__What you should do__.
Could you count how many lines of the data include "that" and answer with the number only?

__Data entries__.

A small network was shown many inputs. Here are its activations along a few directions, one row for each input.
Each table varies a few parts of the input and shows all the possible inputs, shuffled.
Descriptions start from the smaller parts, as in this example, which fits no table here: one of 2 separate values, together with either a single point or one of 11 places around a ring or (one of 4 places along a line, together with one of 5 places around a ring).
Shared parts are said once, and a part with two or three values counts as separate values.

A family of inputs:
R1: [ 19  -8   7  -9 -20   8  30  18  -8  71 -68 -11  39]
R2: [ -7  32  22  20   4 -19 -51 -28  23 -65  48  10 -44]
R3: [ -6 -49   0 -20  -8  37  52  38  -9  23 -12  11  56]
R4: [-32  51  32  33 -24  10 -70  28 -23 -36  45  26 -34]
R5: [ 23  -1  33 -19 -12 -33 -16 -50  46 -78  13  -2 -22]
R6: [-26  -8 -52  10  51  -9  -1 -25   3 -26  56  -1 -19]
R7: [ 15 -16  74 -10 -60  27   3  31   3 -22 -25  22  31]
R8: [ -3  34 -11  29 -13  16  -5  44 -39  80 -33   0   7]
R9: [ 44 -24  -4 -37   4 -25  35 -37  23  38 -67 -33  16]
R10: [ 28  -2 -33 -15  26 -51  16 -62  32  12 -31 -36 -23]
R11: [ 39 -28  63 -36 -36  -4   8 -23  39 -55 -23  -2  13]
R12: [-24  53 -35  40  18 -10 -36  18 -39  54  -2  -8 -30]
R13: [ 20 -66 -12 -46  17   5  56 -17  24 -11 -12  -9  35]
R14: [-51  14 -40  25  27  17 -18  33 -46   5  53  15  -8]
R15: [  0  32 -46  27  41 -37 -19 -39   8  23   1 -26 -42]
R16: [  4 -42 -42 -28  39 -23  37 -43  31 -37  24 -11  -1]
R17: [-31  -2 -14  13  -1  50  15  61 -43  33  21  22  28]
R18: [-11  30  58  23 -54  41 -36  54 -24 -10  11  32  -1]
Changing only one part turns R11 into R9. The same change can be made to R5. Which row results?
Answer: R10
What is each input in this table made of?
Answer: one of 3 separate values, together with one of 6 places around a ring
Change only the choice among 3 separate values in R14. List by row number the other rows that result.
Answer: R4, R12

A family of inputs:
R19: [ -3  23 -24  16  -5  10  10  37 -39  92 -46  -9  15]
R20: [-18  45   1  38  10  -8 -52 -12   7 -43  56  12 -50]
R21: [ 29 -11  62 -19 -57  11  11  19   8  11 -57   4  32]
R22: [ 24 -44  56 -35 -43  38  32  30   5  -3 -34  13  51]
R23: [-19  37 -18  16  31 -39 -58 -45  13 -67  63  -3 -67]
R24: [ 45 -39  12 -52  11 -48  20 -82  62 -68 -14 -26 -12]
R25: [-34  64  33  51 -36  20 -65  54 -45   9  18  27 -23]
R26: [-39  32  27  34 -22  47 -44  65 -48  -5  42  35  -2]
R27: [ 20 -54  30 -41 -21   5  44  -9  31 -34 -17   5  40]
R28: [ -9 -11 -29   0   8  37  31  47 -41  78 -24  -2  33]
R29: [-11 -24 -55  -2  29   2  42  10 -16  46  -8 -10  20]
R30: [  5  -9 -72 -13  65 -52  15 -62  16  18  -5 -38 -23]
R31: [  6  -2 -52   9  42 -21  21 -30  11  42 -13 -24  -7]
R32: [ 45 -31  31 -31 -11 -18  25 -47  58 -42 -20 -11   5]
R33: [-42  23  -1  28  -1  15 -32  27 -21 -34  60  28 -13]
What is each input in this table made of?
Answer: one of 3 separate values, together with one of 5 places along a line
Changing only the place on the line of 5 turns R31 into R28. The same change can be made to R32. Which row results?
Answer: R22
Change only the place on the line of 5 in R23. List by row number the other rows that result.
Answer: R20, R25, R26, R33

A family of inputs:
R34: [ 18   3   0 -13  15 -37 -19 -55  31 -48  10 -16 -32]
R35: [-36  27 -46  29  41 -10 -29  -4 -16  -1  47   2 -28]
R36: [-26  52   3  42 -15  15 -43  39 -32  17  23  18 -23]
R37: [ 34 -30   4 -37   0 -35  29 -46  34 -13 -39 -24   9]
R38: [  5 -33 -28 -23  11  17  50  14 -13  58 -34 -11  39]
R39: [ 34 -22 -12 -24  10 -33  35 -47  39   2 -36 -25   4]
R40: [ 13 -39 -46 -28  33 -25  47 -35  19  15 -17 -23  12]
R41: [ 32 -54  17 -44  -5 -16  44 -38  47 -43 -19  -9  22]
R42: [-16  43 -11  32  17 -18 -41 -17   1 -13  33   1 -39]
R43: [-28  24  31  22 -32  34 -32  46 -27 -28  40  35  -4]
R44: [-21  12  15  11   0  -3 -33  -8  11 -58  50  18 -22]
R45: [ -4   7  29  10 -32  26  -6  46 -30  39 -30  10  20]
R46: [ 12 -24  14 -19  10 -19  -3 -47  45 -79  32  -5 -22]
R47: [ 29 -47  35 -40 -26  25  46  14  15   2 -35   6  52]
R48: [ 18  10 -13   2  27 -35 -12 -57  33 -33  13 -17 -38]
R49: [ 29 -27  22 -33 -20   6  31   6   5  31 -55 -11  33]
R50: [ 28 -19   5 -19 -13   8  35   3  10  45 -52 -13  30]
R51: [-25   1 -19  20   0  36  15  55 -48  63 -10   8  28]
R52: [-44  38 -28  39  11  24 -27  52 -53  27  36  16 -12]
R53: [ -4  14  13  24 -24  26  -1  45 -25  53 -27   9  17]
R54: [-17  37   3  19   6 -19 -48 -15  -2 -28  28   2 -35]
R55: [ -3 -12  41   1 -39  45   9  52 -22   8  -7  24  40]
R56: [-26  46  19  30 -23  16 -48  40 -38   3  19  19 -21]
R57: [ -2  -7 -48  -3  50 -28   0 -43  15 -20  30 -15 -29]
What is each input in this table made of?
Answer: one of 4 places along a line, together with one of 6 places around a ring
Changing only the place on the line of 4 turns R38 into R50. The same change can be made to R57. Which row results?
Answer: R48
Start at R41 and move only the place on the line of 4, one step at a time. The first step leads to R37. Which rows follow, in order?
Answer: R39, R40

__Task result__.
2